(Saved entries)
Every row gives one point. Each copy is the shape, with its points in the same order, turned, moved and blurred by noise. Is it also mirrored, or only turned?

Shape:
[[ 23  65 -57]
 [-19  25 -25]
 [-18 -36  24]
 [-11 -38 -49]
 [-20  -5 -65]
 [ -3  21  -5]
 [-50 -12 -27]
 [ 35  49  23]
 [-56  27  21]]
Copy 1, 9 rows:
[[-44  82   4]
 [-26  32 -29]
 [  8 -40 -23]
 [-60 -25  -9]
 [-72  11 -24]
 [ -8  27 -15]
 [-42  -8 -56]
 [ 29  53  14]
 [ 15  15 -73]]
Copy 1 is: mirrored
Copy 2, 9 rows:
[[-55 -20 -50]
 [-11  22  -6]
 [ 42  14  42]
 [ 47  28 -30]
 [ 21  35 -39]
 [-14   0   3]
 [ 16  58   5]
 [-28 -43  15]
 [-23  51  45]]
Copy 2 is: mirrored

Shape (10 x 6):
[[  7  29  39  78 -92  21]
 [-19  48 -46 -36  27  19]
 [-21  14 -45  46  31  10]
 [-29  -9  31  13 -14   9]
 [-31  33 -53 -40 -44   6]
 [-13   3  25  11  28  23]
 [ 68  -1 -61  21  26  11]
 [ -3   3  60 -33   0  -2]
 [ 28  45 -24 -17 -26   2]
 [  3   2  70 -22  28 -44]]
Copy 1:
[[ -5  73  38  25  66  82]
 [ 26  34 -59 -31   2 -40]
 [-39  11 -48  25  21 -14]
 [-11  26  35   6   8  -6]
 [  6  23 -34 -75  32  -5]
 [ -6  28   9  35 -15 -21]
 [ 24 -39 -79  20  -1  35]
 [ 44  21  50   7  -8 -21]
 [ 50  24 -32 -19  26  12]
 [ 50 -15  55  34  15 -43]]
Copy 1 is: mirrored
Copy 2, 10 rows:
[[ 40  88  59  62 -26 -42]
 [ 25  24 -74 -14  35   1]
 [ -7  -3 -46  56  19 -25]
 [ -5  26  34   6  27 -16]
 [ 10  63 -55 -35  -1 -30]
 [ 13   5  11  23  39  13]
 [ 39 -26 -53  33 -42   0]
 [ 27   8  42 -32  42  -3]
 [ 58  42 -23 -10  -6 -25]
 [ 42 -35  47 -33  72 -30]]
Copy 2 is: only turned

Shape (15 x 9):
[[-21  10 -24  51 -44  65  -2 -62  11]
 [-47  57  13  -7  48 -44  42 -50 -25]
 [ -2 -12 -12  60 -44 -42 -17  27  16]
 [-45   2  26 -26 -61  -8  29  -7  36]
 [ -7 -63  10 -30  14  34 -59  35  -7]
 [ 35  11 -52 -28  22 -43  31 -42  12]
 [-26  43 -26  29 -55  54 -62  41 -47]
 [ 55  26  44  26  14  61  36  50 -16]
 [-47 -23   3  12   4 -29  32  -1 -36]
 [-27  19 -18  -6 -29 -22  33   1 -39]
 [ -1  47 -31  -9  28  31 -28   0   4]
 [ 19 -60 -45  22 -59 -24  39 -37 -38]
 [ -2  -7 -12 -21   0  28 -18 -15 -11]
 [ 15 -11  41 -21  -2 -21 -48  35  60]
 [ 41  43 -36   9  52  38  23  38  26]]
Copy 1, 15 rows:
[[   8    6  -20    6  -11  113   -3  -33   11]
 [ -60   24  -34    2    5  -25   67   14  -14]
 [  -6   -1   33   33  -14    3  -52  -34   61]
 [ -41   14   36  -49  -51   39   -2   20   40]
 [  33  -69  -11  -39  -18    6  -76   34  -10]
 [  45   27   -5  -14  -41  -36   45  -29   -6]
 [  -6   27  -48   34  -21   65 -107   25   14]
 [  59    4   17   40   24   36   -8   96   25]
 [ -38  -38  -11   21  -39   -9   12   11   22]
 [ -28   17  -14   25  -60    1    0   18   18]
 [  31   34  -54  -20    8   13  -24   14   -2]
 [  20  -30   27   52  -95   22    8  -43    9]
 [  22  -12  -21  -18  -27   23  -22   11  -19]
 [  17   -5   51  -60   22  -19  -60   18   22]
 [  80   32  -39    0   23   -2    9   42   42]]
Copy 1 is: only turned
Copy 2 (15 x 9):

* Exercise prompt: Word for word, write out all of the entries.

* Task output:
Every row gives one point. Each copy is the shape, with its points in the same order, turned, moved and blurred by noise. Is it also mirrored, or only turned?

Shape:
[[ 23  65 -57]
 [-19  25 -25]
 [-18 -36  24]
 [-11 -38 -49]
 [-20  -5 -65]
 [ -3  21  -5]
 [-50 -12 -27]
 [ 35  49  23]
 [-56  27  21]]
Copy 1, 9 rows:
[[-44  82   4]
 [-26  32 -29]
 [  8 -40 -23]
 [-60 -25  -9]
 [-72  11 -24]
 [ -8  27 -15]
 [-42  -8 -56]
 [ 29  53  14]
 [ 15  15 -73]]
Copy 1 is: mirrored
Copy 2, 9 rows:
[[-55 -20 -50]
 [-11  22  -6]
 [ 42  14  42]
 [ 47  28 -30]
 [ 21  35 -39]
 [-14   0   3]
 [ 16  58   5]
 [-28 -43  15]
 [-23  51  45]]
Copy 2 is: mirrored

Shape (10 x 6):
[[  7  29  39  78 -92  21]
 [-19  48 -46 -36  27  19]
 [-21  14 -45  46  31  10]
 [-29  -9  31  13 -14   9]
 [-31  33 -53 -40 -44   6]
 [-13   3  25  11  28  23]
 [ 68  -1 -61  21  26  11]
 [ -3   3  60 -33   0  -2]
 [ 28  45 -24 -17 -26   2]
 [  3   2  70 -22  28 -44]]
Copy 1:
[[ -5  73  38  25  66  82]
 [ 26  34 -59 -31   2 -40]
 [-39  11 -48  25  21 -14]
 [-11  26  35   6   8  -6]
 [  6  23 -34 -75  32  -5]
 [ -6  28   9  35 -15 -21]
 [ 24 -39 -79  20  -1  35]
 [ 44  21  50   7  -8 -21]
 [ 50  24 -32 -19  26  12]
 [ 50 -15  55  34  15 -43]]
Copy 1 is: mirrored
Copy 2, 10 rows:
[[ 40  88  59  62 -26 -42]
 [ 25  24 -74 -14  35   1]
 [ -7  -3 -46  56  19 -25]
 [ -5  26  34   6  27 -16]
 [ 10  63 -55 -35  -1 -30]
 [ 13   5  11  23  39  13]
 [ 39 -26 -53  33 -42   0]
 [ 27   8  42 -32  42  -3]
 [ 58  42 -23 -10  -6 -25]
 [ 42 -35  47 -33  72 -30]]
Copy 2 is: only turned

Shape (15 x 9):
[[-21  10 -24  51 -44  65  -2 -62  11]
 [-47  57  13  -7  48 -44  42 -50 -25]
 [ -2 -12 -12  60 -44 -42 -17  27  16]
 [-45   2  26 -26 -61  -8  29  -7  36]
 [ -7 -63  10 -30  14  34 -59  35  -7]
 [ 35  11 -52 -28  22 -43  31 -42  12]
 [-26  43 -26  29 -55  54 -62  41 -47]
 [ 55  26  44  26  14  61  36  50 -16]
 [-47 -23   3  12   4 -29  32  -1 -36]
 [-27  19 -18  -6 -29 -22  33   1 -39]
 [ -1  47 -31  -9  28  31 -28   0   4]
 [ 19 -60 -45  22 -59 -24  39 -37 -38]
 [ -2  -7 -12 -21   0  28 -18 -15 -11]
 [ 15 -11  41 -21  -2 -21 -48  35  60]
 [ 41  43 -36   9  52  38  23  38  26]]
Copy 1, 15 rows:
[[   8    6  -20    6  -11  113   -3  -33   11]
 [ -60   24  -34    2    5  -25   67   14  -14]
 [  -6   -1   33   33  -14    3  -52  -34   61]
 [ -41   14   36  -49  -51   39   -2   20   40]
 [  33  -69  -11  -39  -18    6  -76   34  -10]
 [  45   27   -5  -14  -41  -36   45  -29   -6]
 [  -6   27  -48   34  -21   65 -107   25   14]
 [  59    4   17   40   24   36   -8   96   25]
 [ -38  -38  -11   21  -39   -9   12   11   22]
 [ -28   17  -14   25  -60    1    0   18   18]
 [  31   34  -54  -20    8   13  -24   14   -2]
 [  20  -30   27   52  -95   22    8  -43    9]
 [  22  -12  -21  -18  -27   23  -22   11  -19]
 [  17   -5   51  -60   22  -19  -60   18   22]
 [  80   32  -39    0   23   -2    9   42   42]]
Copy 1 is: only turned
Copy 2 (15 x 9):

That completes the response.